Records from a data collection
========================

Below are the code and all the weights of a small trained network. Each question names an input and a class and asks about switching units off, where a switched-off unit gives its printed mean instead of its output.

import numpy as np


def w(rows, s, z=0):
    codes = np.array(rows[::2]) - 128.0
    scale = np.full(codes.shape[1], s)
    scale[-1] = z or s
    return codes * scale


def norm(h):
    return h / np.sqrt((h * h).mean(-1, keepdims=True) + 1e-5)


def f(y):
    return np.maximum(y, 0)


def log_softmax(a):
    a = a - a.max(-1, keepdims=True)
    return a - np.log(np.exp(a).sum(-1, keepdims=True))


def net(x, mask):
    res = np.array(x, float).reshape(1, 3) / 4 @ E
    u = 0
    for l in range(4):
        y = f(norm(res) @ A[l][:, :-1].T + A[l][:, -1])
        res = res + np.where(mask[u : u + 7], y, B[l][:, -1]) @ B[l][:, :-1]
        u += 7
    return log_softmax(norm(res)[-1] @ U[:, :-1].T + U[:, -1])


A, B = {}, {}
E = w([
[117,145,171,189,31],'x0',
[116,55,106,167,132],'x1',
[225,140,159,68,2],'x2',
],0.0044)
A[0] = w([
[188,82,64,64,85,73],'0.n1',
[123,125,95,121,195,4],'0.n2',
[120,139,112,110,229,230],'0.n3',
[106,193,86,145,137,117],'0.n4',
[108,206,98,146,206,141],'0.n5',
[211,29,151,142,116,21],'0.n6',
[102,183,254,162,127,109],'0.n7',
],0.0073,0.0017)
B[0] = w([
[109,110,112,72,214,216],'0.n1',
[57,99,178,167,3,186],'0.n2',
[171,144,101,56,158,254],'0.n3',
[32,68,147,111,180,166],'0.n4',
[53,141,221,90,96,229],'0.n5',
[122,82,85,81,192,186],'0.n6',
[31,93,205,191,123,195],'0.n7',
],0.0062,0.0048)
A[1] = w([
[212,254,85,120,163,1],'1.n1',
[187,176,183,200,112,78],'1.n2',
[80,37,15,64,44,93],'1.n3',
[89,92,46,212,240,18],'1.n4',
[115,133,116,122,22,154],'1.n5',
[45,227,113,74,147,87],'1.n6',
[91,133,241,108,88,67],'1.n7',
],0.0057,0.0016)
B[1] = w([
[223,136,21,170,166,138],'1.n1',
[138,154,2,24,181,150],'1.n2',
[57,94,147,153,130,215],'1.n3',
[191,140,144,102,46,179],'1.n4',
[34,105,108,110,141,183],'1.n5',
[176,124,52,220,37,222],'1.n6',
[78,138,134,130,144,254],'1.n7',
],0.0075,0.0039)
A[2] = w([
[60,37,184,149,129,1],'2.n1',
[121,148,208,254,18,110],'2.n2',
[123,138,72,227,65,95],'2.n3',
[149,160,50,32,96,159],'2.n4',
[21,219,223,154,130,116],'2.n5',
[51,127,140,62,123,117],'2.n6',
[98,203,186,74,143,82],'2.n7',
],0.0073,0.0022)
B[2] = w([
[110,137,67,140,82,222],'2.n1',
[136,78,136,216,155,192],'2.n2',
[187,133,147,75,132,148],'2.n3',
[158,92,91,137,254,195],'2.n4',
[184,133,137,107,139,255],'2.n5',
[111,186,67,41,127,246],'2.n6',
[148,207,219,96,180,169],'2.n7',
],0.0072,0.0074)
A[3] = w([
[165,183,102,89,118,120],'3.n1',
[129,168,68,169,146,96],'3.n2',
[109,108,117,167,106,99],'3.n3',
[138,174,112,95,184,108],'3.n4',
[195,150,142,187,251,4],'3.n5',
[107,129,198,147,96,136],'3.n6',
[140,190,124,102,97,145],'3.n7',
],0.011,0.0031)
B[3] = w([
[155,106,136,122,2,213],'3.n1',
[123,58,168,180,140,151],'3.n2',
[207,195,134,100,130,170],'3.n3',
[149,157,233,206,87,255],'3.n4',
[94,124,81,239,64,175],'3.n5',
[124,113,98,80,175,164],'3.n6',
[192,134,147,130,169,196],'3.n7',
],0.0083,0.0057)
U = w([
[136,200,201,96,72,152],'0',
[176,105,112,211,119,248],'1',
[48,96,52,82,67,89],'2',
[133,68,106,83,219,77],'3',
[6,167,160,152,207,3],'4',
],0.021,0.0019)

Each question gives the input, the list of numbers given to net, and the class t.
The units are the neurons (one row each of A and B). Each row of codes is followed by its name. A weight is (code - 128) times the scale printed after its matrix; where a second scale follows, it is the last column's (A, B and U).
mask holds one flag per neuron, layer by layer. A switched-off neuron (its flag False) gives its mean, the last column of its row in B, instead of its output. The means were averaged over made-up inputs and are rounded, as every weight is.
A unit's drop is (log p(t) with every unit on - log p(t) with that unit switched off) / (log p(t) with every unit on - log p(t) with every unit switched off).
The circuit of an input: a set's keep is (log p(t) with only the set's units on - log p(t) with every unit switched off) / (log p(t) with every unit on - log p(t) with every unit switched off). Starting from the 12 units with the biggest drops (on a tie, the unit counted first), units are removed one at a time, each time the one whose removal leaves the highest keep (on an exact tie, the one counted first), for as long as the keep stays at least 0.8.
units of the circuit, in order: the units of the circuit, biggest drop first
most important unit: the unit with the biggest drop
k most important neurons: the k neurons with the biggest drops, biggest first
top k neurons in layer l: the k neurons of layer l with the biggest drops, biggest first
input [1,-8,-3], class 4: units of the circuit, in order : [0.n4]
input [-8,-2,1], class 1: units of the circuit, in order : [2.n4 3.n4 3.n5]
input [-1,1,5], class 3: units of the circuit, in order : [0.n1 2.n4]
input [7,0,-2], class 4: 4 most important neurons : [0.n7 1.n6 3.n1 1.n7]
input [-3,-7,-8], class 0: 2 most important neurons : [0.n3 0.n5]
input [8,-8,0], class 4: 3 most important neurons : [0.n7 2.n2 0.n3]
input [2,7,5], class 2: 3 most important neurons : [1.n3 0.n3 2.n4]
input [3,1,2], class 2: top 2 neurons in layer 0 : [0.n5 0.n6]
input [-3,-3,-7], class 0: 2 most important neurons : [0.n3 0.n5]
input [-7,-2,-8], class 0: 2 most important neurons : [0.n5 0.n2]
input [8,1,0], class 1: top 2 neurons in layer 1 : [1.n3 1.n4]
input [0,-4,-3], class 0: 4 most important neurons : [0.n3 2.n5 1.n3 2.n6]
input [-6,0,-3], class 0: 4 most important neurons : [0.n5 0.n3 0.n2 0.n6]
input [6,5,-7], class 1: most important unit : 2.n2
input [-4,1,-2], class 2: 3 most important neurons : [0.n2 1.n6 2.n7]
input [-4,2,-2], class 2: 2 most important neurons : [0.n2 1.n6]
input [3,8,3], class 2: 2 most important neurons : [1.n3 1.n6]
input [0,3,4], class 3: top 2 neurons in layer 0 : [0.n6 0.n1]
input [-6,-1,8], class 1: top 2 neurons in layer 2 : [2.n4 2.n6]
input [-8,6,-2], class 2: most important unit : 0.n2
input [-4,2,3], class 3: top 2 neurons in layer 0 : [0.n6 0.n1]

========================

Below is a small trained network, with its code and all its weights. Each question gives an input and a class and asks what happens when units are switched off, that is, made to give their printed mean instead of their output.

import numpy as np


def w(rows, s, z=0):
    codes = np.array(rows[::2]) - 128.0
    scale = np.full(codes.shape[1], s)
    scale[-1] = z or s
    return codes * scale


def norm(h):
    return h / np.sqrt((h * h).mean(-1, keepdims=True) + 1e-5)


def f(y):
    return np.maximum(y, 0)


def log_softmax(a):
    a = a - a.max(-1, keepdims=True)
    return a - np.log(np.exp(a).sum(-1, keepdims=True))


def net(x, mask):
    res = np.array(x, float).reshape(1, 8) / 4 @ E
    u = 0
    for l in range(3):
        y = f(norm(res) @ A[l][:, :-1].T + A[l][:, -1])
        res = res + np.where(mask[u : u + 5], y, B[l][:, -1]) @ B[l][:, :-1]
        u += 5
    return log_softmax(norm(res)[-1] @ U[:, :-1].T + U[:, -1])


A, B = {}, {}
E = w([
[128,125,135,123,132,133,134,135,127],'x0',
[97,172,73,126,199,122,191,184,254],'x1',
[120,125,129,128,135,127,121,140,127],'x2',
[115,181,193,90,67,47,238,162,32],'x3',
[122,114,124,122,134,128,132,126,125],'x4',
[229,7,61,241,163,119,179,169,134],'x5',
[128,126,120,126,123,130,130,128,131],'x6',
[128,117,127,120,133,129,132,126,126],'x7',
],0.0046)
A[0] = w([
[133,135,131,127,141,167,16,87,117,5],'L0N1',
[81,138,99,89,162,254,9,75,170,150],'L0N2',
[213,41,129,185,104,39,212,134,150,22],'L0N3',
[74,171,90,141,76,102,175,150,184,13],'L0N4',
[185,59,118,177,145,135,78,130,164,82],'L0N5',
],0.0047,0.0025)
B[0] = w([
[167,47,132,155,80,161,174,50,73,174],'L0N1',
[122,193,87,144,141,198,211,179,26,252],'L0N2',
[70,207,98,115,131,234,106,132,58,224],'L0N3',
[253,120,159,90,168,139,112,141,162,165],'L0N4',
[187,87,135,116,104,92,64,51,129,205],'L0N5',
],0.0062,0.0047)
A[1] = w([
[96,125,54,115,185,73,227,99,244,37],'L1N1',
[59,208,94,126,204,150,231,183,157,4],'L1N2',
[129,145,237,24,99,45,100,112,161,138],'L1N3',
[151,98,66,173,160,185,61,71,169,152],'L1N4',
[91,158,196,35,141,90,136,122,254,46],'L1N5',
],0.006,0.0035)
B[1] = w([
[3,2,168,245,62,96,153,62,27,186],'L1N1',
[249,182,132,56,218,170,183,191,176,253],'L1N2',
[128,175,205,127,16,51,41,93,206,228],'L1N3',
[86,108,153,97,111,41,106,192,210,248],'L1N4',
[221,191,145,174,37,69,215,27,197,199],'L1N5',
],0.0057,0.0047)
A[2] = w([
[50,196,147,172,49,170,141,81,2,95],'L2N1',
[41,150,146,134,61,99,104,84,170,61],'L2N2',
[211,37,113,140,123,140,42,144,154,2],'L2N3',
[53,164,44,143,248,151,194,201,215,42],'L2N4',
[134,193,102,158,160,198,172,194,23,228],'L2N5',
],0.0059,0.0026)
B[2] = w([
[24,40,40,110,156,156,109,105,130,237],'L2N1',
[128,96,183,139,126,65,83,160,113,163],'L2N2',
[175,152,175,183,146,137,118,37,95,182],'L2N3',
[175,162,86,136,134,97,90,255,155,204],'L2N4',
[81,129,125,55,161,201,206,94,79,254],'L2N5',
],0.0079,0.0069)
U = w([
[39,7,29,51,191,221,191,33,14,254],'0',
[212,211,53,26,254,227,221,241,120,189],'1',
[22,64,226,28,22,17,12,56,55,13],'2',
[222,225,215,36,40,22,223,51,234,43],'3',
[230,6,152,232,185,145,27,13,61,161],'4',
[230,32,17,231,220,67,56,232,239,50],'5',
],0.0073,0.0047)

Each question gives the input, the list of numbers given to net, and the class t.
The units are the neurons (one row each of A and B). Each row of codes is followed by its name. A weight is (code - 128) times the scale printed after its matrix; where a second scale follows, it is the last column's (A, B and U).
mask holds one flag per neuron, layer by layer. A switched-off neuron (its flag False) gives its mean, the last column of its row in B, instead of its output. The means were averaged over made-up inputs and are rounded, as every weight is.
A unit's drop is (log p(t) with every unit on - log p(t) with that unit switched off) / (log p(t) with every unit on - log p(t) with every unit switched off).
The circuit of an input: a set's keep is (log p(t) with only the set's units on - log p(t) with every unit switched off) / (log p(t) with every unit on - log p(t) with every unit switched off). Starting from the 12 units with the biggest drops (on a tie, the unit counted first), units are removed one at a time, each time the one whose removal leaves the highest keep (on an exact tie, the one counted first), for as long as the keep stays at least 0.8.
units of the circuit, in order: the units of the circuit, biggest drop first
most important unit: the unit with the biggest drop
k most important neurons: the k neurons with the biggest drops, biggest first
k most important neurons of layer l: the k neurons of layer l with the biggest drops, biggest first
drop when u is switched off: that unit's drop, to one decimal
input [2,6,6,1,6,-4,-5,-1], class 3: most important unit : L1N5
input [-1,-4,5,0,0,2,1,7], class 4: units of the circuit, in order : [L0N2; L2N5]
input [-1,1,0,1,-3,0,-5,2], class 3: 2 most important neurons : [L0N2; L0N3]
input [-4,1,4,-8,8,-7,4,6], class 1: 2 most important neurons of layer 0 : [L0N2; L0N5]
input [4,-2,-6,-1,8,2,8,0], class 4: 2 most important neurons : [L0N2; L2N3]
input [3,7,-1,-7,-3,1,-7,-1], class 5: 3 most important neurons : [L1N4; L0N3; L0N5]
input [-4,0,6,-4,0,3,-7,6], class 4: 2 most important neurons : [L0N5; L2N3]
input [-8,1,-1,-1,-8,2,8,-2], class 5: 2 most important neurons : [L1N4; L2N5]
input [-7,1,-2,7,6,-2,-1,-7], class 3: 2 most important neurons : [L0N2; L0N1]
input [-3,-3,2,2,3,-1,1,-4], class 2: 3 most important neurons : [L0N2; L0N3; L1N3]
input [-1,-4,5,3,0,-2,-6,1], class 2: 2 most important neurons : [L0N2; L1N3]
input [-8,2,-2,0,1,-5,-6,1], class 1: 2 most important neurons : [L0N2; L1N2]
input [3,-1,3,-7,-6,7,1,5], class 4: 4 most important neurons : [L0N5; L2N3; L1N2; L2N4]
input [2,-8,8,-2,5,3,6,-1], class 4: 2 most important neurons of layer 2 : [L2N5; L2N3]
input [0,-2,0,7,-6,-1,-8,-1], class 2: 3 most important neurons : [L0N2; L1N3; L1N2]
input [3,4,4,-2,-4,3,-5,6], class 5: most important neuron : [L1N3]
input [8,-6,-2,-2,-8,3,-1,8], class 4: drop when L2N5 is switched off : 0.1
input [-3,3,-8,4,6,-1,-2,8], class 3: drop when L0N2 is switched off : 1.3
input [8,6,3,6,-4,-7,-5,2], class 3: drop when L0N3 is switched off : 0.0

========================

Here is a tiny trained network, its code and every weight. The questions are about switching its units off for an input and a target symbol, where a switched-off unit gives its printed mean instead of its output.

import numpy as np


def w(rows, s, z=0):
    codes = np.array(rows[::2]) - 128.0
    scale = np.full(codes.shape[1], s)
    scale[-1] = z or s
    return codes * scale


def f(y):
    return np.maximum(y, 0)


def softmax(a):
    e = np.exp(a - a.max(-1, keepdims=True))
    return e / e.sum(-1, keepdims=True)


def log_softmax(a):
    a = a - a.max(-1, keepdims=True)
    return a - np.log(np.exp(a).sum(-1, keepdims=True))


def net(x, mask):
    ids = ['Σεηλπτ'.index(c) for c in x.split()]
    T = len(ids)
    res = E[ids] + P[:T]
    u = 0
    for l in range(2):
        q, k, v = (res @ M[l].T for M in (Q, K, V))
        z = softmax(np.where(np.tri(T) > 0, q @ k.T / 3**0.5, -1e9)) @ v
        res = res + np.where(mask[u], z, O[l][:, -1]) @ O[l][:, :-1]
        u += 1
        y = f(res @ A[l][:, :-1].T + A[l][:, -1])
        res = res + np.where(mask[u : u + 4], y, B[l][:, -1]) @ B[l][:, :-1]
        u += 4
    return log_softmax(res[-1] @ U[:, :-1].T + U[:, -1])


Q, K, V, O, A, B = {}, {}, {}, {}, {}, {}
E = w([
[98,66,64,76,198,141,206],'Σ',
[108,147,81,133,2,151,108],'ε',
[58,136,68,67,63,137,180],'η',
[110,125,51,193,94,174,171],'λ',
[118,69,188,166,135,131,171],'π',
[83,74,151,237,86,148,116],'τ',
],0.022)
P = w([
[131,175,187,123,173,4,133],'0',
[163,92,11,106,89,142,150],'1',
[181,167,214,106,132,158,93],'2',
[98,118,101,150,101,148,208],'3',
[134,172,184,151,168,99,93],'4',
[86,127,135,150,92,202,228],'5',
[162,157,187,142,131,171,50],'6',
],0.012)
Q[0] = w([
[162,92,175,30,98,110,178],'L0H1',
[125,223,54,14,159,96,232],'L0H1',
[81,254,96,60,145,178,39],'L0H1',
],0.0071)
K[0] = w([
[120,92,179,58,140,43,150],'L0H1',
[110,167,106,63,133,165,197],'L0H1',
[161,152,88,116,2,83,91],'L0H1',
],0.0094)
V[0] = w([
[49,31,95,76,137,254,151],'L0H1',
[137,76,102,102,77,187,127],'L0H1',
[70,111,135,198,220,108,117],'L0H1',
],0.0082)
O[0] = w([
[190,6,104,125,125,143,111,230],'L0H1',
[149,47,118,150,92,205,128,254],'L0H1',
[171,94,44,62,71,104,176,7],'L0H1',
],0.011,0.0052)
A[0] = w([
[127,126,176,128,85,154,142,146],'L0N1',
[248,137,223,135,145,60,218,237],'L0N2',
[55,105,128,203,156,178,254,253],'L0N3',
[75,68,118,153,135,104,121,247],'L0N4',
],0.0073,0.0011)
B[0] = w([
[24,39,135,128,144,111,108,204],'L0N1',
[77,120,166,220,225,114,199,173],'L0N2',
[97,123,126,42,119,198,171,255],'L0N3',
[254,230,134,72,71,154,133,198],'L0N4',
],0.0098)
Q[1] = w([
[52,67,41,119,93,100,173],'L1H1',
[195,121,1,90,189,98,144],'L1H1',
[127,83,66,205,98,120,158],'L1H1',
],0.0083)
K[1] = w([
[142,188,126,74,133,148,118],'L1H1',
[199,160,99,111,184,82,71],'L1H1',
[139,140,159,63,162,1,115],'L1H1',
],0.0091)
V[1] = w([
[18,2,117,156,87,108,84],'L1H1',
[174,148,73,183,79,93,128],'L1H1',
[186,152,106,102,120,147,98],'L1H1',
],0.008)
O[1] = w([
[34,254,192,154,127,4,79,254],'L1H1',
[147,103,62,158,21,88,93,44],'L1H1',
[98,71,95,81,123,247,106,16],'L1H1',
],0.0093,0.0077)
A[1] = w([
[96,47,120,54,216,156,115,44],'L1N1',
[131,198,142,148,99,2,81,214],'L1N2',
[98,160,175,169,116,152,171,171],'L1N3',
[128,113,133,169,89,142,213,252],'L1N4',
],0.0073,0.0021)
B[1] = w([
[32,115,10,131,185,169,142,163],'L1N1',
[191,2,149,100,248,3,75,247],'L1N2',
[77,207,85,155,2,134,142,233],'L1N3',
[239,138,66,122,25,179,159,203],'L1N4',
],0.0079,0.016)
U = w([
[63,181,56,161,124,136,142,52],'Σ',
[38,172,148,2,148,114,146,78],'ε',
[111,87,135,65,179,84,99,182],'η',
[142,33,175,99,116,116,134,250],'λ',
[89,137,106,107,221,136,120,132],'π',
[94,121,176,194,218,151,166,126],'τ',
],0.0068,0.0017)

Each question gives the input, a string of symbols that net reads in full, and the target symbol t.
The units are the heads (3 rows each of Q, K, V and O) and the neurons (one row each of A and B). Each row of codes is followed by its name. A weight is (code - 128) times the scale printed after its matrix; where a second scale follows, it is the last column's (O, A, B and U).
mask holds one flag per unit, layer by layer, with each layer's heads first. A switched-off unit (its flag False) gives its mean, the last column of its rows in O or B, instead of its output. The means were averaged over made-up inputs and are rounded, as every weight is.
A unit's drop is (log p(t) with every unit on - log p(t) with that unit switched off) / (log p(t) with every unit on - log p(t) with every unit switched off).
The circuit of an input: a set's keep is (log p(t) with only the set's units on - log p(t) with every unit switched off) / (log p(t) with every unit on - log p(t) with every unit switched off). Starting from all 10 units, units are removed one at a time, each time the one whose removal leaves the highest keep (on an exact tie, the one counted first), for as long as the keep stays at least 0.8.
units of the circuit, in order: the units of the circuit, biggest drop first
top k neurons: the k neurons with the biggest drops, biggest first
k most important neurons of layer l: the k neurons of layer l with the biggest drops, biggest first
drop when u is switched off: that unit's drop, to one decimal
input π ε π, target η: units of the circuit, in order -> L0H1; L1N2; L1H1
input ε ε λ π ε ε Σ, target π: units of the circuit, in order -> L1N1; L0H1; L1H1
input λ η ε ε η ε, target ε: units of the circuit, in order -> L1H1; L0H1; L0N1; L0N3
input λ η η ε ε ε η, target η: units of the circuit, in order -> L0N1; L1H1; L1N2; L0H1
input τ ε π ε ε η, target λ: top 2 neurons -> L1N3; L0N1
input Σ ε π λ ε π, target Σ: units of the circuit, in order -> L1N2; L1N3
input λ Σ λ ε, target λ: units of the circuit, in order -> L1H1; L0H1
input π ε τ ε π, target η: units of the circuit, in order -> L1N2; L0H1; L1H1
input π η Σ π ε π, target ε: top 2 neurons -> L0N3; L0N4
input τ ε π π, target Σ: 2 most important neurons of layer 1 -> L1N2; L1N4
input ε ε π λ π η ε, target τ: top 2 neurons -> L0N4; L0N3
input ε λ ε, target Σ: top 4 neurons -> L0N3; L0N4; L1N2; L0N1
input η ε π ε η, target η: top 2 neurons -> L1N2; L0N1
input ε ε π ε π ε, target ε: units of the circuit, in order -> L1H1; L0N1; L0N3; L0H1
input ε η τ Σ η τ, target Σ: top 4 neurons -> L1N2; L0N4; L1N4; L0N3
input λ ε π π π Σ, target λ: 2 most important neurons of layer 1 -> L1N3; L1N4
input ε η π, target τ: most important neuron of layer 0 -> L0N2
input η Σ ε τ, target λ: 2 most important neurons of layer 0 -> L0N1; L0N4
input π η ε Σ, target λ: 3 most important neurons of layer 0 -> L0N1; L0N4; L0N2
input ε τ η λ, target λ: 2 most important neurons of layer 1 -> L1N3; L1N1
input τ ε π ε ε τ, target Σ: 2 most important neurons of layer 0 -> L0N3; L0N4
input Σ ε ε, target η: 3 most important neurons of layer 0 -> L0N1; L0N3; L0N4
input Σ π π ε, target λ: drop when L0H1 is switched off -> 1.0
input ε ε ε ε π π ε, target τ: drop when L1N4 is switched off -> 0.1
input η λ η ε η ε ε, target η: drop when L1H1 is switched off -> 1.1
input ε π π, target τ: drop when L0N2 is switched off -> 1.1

========================

*EXERCISE*: Before answering, check every line of the records for the string "float", then state how many lines have it, with the number only.

*RESPONSE TO THIS EXERCISE*: 2